*Your instructions*. Your answer is a number only: how many lines in the data below contain "question"?

*Given records*.
Below are the code and all the weights of a small trained network. Each question names an input and a class and asks about switching units off, where a switched-off unit gives its printed mean instead of its output.

import numpy as np


def w(rows, s, z=0):
    codes = np.array(rows[::2]) - 128.0
    scale = np.full(codes.shape[1], s)
    scale[-1] = z or s
    return codes * scale


def norm(h):
    return h / np.sqrt((h * h).mean(-1, keepdims=True) + 1e-5)


def f(y):
    return np.maximum(y, 0)


def log_softmax(a):
    a = a - a.max(-1, keepdims=True)
    return a - np.log(np.exp(a).sum(-1, keepdims=True))


def net(x, mask):
    res = np.array(x, float).reshape(1, 8) / 4 @ E
    u = 0
    for l in range(3):
        y = f(norm(res) @ A[l][:, :-1].T + A[l][:, -1])
        res = res + np.where(mask[u : u + 5], y, B[l][:, -1]) @ B[l][:, :-1]
        u += 5
    return log_softmax(norm(res)[-1] @ U[:, :-1].T + U[:, -1])


A, B = {}, {}
E = w([
[114,73,105,76,172,199,82],'x0',
[196,183,134,161,118,69,100],'x1',
[171,102,159,182,199,139,92],'x2',
[17,2,140,97,161,34,91],'x3',
[165,64,106,211,113,91,86],'x4',
[172,107,150,182,33,192,155],'x5',
[129,239,236,165,107,189,152],'x6',
[143,92,244,78,86,145,207],'x7',
],0.0059)
A[0] = w([
[83,191,2,204,134,163,164,9],'0.n1',
[141,239,126,137,131,186,53,108],'0.n2',
[129,228,124,128,126,199,140,19],'0.n3',
[77,109,138,203,74,88,54,252],'0.n4',
[171,134,73,101,98,232,24,109],'0.n5',
],0.0069,0.0014)
B[0] = w([
[104,174,187,102,149,124,106,218],'0.n1',
[36,167,88,193,196,133,155,252],'0.n2',
[191,167,34,146,65,92,64,242],'0.n3',
[185,110,141,2,205,141,101,250],'0.n4',
[78,144,203,186,164,156,62,226],'0.n5',
],0.0088,0.0038)
A[1] = w([
[102,93,105,168,29,195,253,180],'1.n1',
[145,105,139,85,166,221,137,154],'1.n2',
[228,119,60,114,80,201,193,160],'1.n3',
[115,163,129,199,47,65,250,3],'1.n4',
[79,101,90,56,169,62,130,112],'1.n5',
],0.0058,0.0012)
B[1] = w([
[2,118,158,56,87,107,91,186],'1.n1',
[197,72,230,61,164,185,164,181],'1.n2',
[192,86,217,109,104,154,235,180],'1.n3',
[230,147,251,199,126,84,26,181],'1.n4',
[136,131,65,141,96,91,75,253],'1.n5',
],0.0088,0.0041)
A[2] = w([
[26,105,140,141,162,114,58,178],'2.n1',
[95,50,187,140,120,255,124,251],'2.n2',
[213,116,125,232,185,143,148,161],'2.n3',
[98,72,142,196,164,16,86,233],'2.n4',
[75,29,131,95,55,246,48,198],'2.n5',
],0.0078,0.0019)
B[2] = w([
[164,121,71,216,66,125,105,245],'2.n1',
[200,198,45,129,164,181,236,221],'2.n2',
[124,119,147,44,178,226,165,207],'2.n3',
[203,69,89,3,165,81,137,253],'2.n4',
[125,133,154,66,144,157,218,232],'2.n5',
],0.0073,0.0058)
U = w([
[66,83,130,81,95,167,210,127],'0',
[97,219,73,207,183,165,52,182],'1',
[76,129,78,181,136,96,124,22],'2',
[176,185,222,176,33,115,138,138],'3',
[91,59,123,212,62,143,75,2],'4',
[251,141,113,83,207,227,168,162],'5',
[164,54,38,72,166,45,49,188],'6',
],0.011,0.0056)

Each question gives the input, the list of numbers given to net, and the class t.
The units are the neurons (one row each of A and B). Each row of codes is followed by its name. A weight is (code - 128) times the scale printed after its matrix; where a second scale follows, it is the last column's (A, B and U).
mask holds one flag per neuron, layer by layer. A switched-off neuron (its flag False) gives its mean, the last column of its row in B, instead of its output. The means were averaged over made-up inputs and are rounded, as every weight is.
A unit's drop is (log p(t) with every unit on - log p(t) with that unit switched off) / (log p(t) with every unit on - log p(t) with every unit switched off).
The circuit of an input: a set's keep is (log p(t) with only the set's units on - log p(t) with every unit switched off) / (log p(t) with every unit on - log p(t) with every unit switched off). Starting from the 12 units with the biggest drops (on a tie, the unit counted first), units are removed one at a time, each time the one whose removal leaves the highest keep (on an exact tie, the one counted first), for as long as the keep stays at least 0.8.
circuit, biggest first: the units of the circuit, biggest drop first
top k neurons: the k neurons with the biggest drops, biggest first
top k neurons in layer l: the k neurons of layer l with the biggest drops, biggest first
drop when u is switched off: that unit's drop, to one decimal
input [-1,4,-3,-3,-5,5,-8,7], class 3: circuit, biggest first : 0.n4, 1.n4
input [-5,-2,-8,-2,7,-7,0,7], class 3: circuit, biggest first : 1.n4
input [-7,3,-3,-4,8,6,-7,-5], class 5: top 2 neurons : 2.n3, 1.n3
input [7,2,-4,-8,-8,2,7,0], class 1: circuit, biggest first : 0.n2, 0.n3, 2.n4
input [-1,7,-8,-8,-4,-7,6,3], class 1: circuit, biggest first : 0.n2, 2.n4
input [4,-3,-1,-5,-6,3,0,7], class 0: top 2 neurons in layer 0 : 0.n4, 0.n1
input [1,4,-1,1,3,8,-7,3], class 5: top 2 neurons : 0.n4, 2.n2
input [3,-2,3,-7,-5,-8,6,3], class 1: top 3 neurons in layer 0 : 0.n2, 0.n3, 0.n4
input [-5,7,1,5,5,2,7,0], class 5: top 2 neurons in layer 1 : 1.n1, 1.n5
input [1,-6,1,-3,4,3,7,-6], class 1: drop when 0.n2 is switched off : 0.1
input [-6,8,2,5,2,2,0,5], class 6: drop when 0.n2 is switched off : 0.0
input [-4,5,-1,3,-2,-1,0,4], class 6: drop when 2.n4 is switched off : 0.3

*Your solution*. 2